• **Provided data**
Here is a tiny trained network, its code and every weight. The questions are about switching its units off for an input and a class, where a switched-off unit gives its printed mean instead of its output.

import numpy as np


def w(rows, s, z=0):
    codes = np.array(rows[::2]) - 128.0
    scale = np.full(codes.shape[1], s)
    scale[-1] = z or s
    return codes * scale


def norm(h):
    return h / np.sqrt((h * h).mean(-1, keepdims=True) + 1e-5)


def f(y):
    return np.maximum(y, 0)


def log_softmax(a):
    a = a - a.max(-1, keepdims=True)
    return a - np.log(np.exp(a).sum(-1, keepdims=True))


def net(x, mask):
    res = np.array(x, float).reshape(1, 7) / 4 @ E
    u = 0
    for l in range(3):
        y = f(norm(res) @ A[l][:, :-1].T + A[l][:, -1])
        res = res + np.where(mask[u : u + 7], y, B[l][:, -1]) @ B[l][:, :-1]
        u += 7
    return log_softmax(norm(res)[-1] @ U[:, :-1].T + U[:, -1])


A, B = {}, {}
E = w([
[121,65,119,19,149,47,67,99],'x0',
[151,150,157,30,122,139,239,155],'x1',
[70,201,155,136,76,96,136,49],'x2',
[128,127,132,132,132,129,130,132],'x3',
[74,99,23,149,160,75,204,123],'x4',
[138,34,72,91,75,248,143,2],'x5',
[60,94,174,129,188,163,140,133],'x6',
],0.00071)
A[0] = w([
[175,78,76,111,176,164,99,219,2],'0.n1',
[120,153,165,165,134,118,158,139,31],'0.n2',
[137,139,137,182,105,192,187,95,172],'0.n3',
[183,166,50,127,89,145,115,110,111],'0.n4',
[119,104,63,222,161,116,6,119,43],'0.n5',
[228,185,46,119,58,81,105,137,228],'0.n6',
[102,113,156,101,136,40,138,68,52],'0.n7',
],0.0024,0.00056)
B[0] = w([
[220,136,75,161,124,110,90,140,201],'0.n1',
[123,79,58,86,115,117,50,149,161],'0.n2',
[109,93,75,106,81,123,66,181,224],'0.n3',
[66,90,162,112,128,141,139,123,182],'0.n4',
[121,83,218,184,106,64,226,87,248],'0.n5',
[29,90,180,138,250,203,137,128,243],'0.n6',
[142,141,67,136,74,157,84,171,197],'0.n7',
],0.0024,0.0015)
A[1] = w([
[120,170,100,171,108,169,152,173,2],'1.n1',
[90,114,148,123,158,87,97,177,147],'1.n2',
[232,144,146,50,168,153,240,151,166],'1.n3',
[5,241,151,114,57,102,128,35,165],'1.n4',
[122,218,129,192,137,167,168,169,135],'1.n5',
[171,163,119,98,68,120,178,138,149],'1.n6',
[85,183,116,41,80,124,196,153,159],'1.n7',
],0.0025,0.00086)
B[1] = w([
[105,130,132,152,67,130,113,141,149],'1.n1',
[92,117,145,100,98,194,150,97,213],'1.n2',
[107,78,173,252,146,71,89,58,206],'1.n3',
[242,33,97,147,210,136,111,203,250],'1.n4',
[101,100,89,113,64,192,107,143,184],'1.n5',
[96,100,126,182,107,90,80,149,153],'1.n6',
[120,83,175,231,140,100,112,70,202],'1.n7',
],0.0026,0.0019)
A[2] = w([
[85,88,5,172,147,97,199,143,163],'2.n1',
[101,244,142,122,164,73,134,208,35],'2.n2',
[159,161,176,160,84,174,21,96,115],'2.n3',
[105,81,139,5,174,5,60,87,230],'2.n4',
[87,161,168,178,165,32,97,249,172],'2.n5',
[33,78,123,133,209,143,153,132,158],'2.n6',
[199,95,220,120,114,178,114,155,254],'2.n7',
],0.0025,0.00073)
B[2] = w([
[174,220,184,33,106,57,100,143,242],'2.n1',
[83,25,33,41,105,186,172,41,145],'2.n2',
[121,167,141,66,130,17,254,129,196],'2.n3',
[114,191,112,231,42,201,171,210,229],'2.n4',
[164,53,86,86,102,183,131,15,251],'2.n5',
[106,191,177,107,185,167,121,145,248],'2.n6',
[95,205,73,93,175,80,100,145,244],'2.n7',
],0.0027,0.0024)
U = w([
[99,62,198,254,128,62,150,40,173],'0',
[102,42,52,30,83,212,142,30,115],'1',
[96,177,90,186,8,178,112,233,135],'2',
[139,222,150,42,151,40,162,136,118],'3',
[232,75,77,143,193,103,55,166,45],'4',
[108,134,154,121,160,128,120,135,249],'5',
[60,160,173,119,216,202,119,140,22],'6',
],0.0064,0.0018)

Each question gives the input, the list of numbers given to net, and the class t.
The units are the neurons (one row each of A and B). Each row of codes is followed by its name. A weight is (code - 128) times the scale printed after its matrix; where a second scale follows, it is the last column's (A, B and U).
mask holds one flag per neuron, layer by layer. A switched-off neuron (its flag False) gives its mean, the last column of its row in B, instead of its output. The means were averaged over made-up inputs and are rounded, as every weight is.
A unit's drop is (log p(t) with every unit on - log p(t) with that unit switched off) / (log p(t) with every unit on - log p(t) with every unit switched off).
The circuit of an input: a set's keep is (log p(t) with only the set's units on - log p(t) with every unit switched off) / (log p(t) with every unit on - log p(t) with every unit switched off). Starting from the 12 units with the biggest drops (on a tie, the unit counted first), units are removed one at a time, each time the one whose removal leaves the highest keep (on an exact tie, the one counted first), for as long as the keep stays at least 0.8.
units of the circuit, in order: the units of the circuit, biggest drop first
unit that matters most: the unit with the biggest drop
top k neurons: the k neurons with the biggest drops, biggest first
top k neurons in layer l: the k neurons of layer l with the biggest drops, biggest first
input [4,-3,-5,-4,8,-2,7], class 3: unit that matters most => 2.n1
input [-2,-3,8,4,7,4,0], class 4: top 2 neurons => [1.n4; 2.n3]
input [3,0,7,-5,-3,-6,5], class 4: units of the circuit, in order => [1.n4; 2.n5]
input [6,6,3,-1,7,-8,3], class 1: units of the circuit, in order => [2.n5; 2.n2]
input [-3,6,1,5,-5,-6,1], class 0: top 3 neurons => [1.n3; 1.n7; 2.n1]
input [6,3,2,-3,-8,4,3], class 3: top 3 neurons => [2.n3; 2.n7; 0.n3]
input [-8,7,0,-3,7,-8,-5], class 1: units of the circuit, in order => [2.n5; 2.n2]
input [5,3,-3,-6,5,-8,-3], class 1: top 2 neurons => [2.n5; 2.n2]
input [3,-2,-8,-5,-7,7,4], class 4: top 2 neurons in layer 1 => [1.n2; 1.n5]
input [1,2,-7,-2,3,-7,3], class 1: units of the circuit, in order => [2.n5; 1.n4]
input [8,-6,5,-7,-5,-6,-3], class 2: top 2 neurons => [2.n4; 1.n3]
input [2,-4,-6,3,-8,-8,-5], class 1: top 3 neurons in layer 2 => [2.n5; 2.n2; 2.n1]
input [-6,5,-3,-2,-7,-3,0], class 3: units of the circuit, in order => [2.n4; 2.n7]
input [-5,5,-6,7,-8,0,0], class 3: top 2 neurons => [2.n3; 1.n4]
input [1,-1,-1,-2,8,7,-1], class 3: top 4 neurons => [2.n1; 2.n5; 1.n2; 1.n5]
input [2,-5,-7,-7,3,-5,-8], class 6: top 3 neurons in layer 0 => [0.n6; 0.n4; 0.n7]
input [4,-1,-1,-5,7,2,-8], class 6: top 2 neurons in layer 2 => [2.n6; 2.n3]
input [-8,3,2,-8,5,-4,4], class 2: units of the circuit, in order => [1.n5; 0.n6]
input [-6,-8,-8,-4,-2,4,-4], class 0: units of the circuit, in order => [0.n5]
input [-2,-6,7,-3,2,0,-1], class 4: units of the circuit, in order => [1.n4]
input [6,-5,8,-7,-6,3,8], class 4: top 2 neurons in layer 1 => [1.n4; 1.n2]
input [1,-6,-1,0,-6,-7,-1], class 1: units of the circuit, in order => [2.n5; 2.n2; 1.n4]
input [8,3,-3,2,4,-6,-6], class 2: top 2 neurons => [2.n4; 1.n2]
input [-1,1,5,-5,-2,-3,-3], class 4: top 2 neurons => [1.n4; 2.n4]
input [8,1,-7,6,-5,7,1], class 2: units of the circuit, in order => [2.n4; 2.n5; 1.n4; 0.n6]
input [6,7,2,3,-1,3,-4], class 0: units of the circuit, in order => [1.n3; 1.n7]
input [6,8,0,7,4,-1,-6], class 0: units of the circuit, in order => [1.n3; 1.n7]
input [-3,0,-4,5,8,3,-7], class 3: units of the circuit, in order => [2.n1]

• **Required work**
Copy exactly the lines from the one containing "input [6,8,0,7,4,-1,-6], class" through the last line of the records, both included, and nothing else.

• **Result of the exercise**
input [6,8,0,7,4,-1,-6], class 0: units of the circuit, in order => [1.n3; 1.n7]
input [-3,0,-4,5,8,3,-7], class 3: units of the circuit, in order => [2.n1]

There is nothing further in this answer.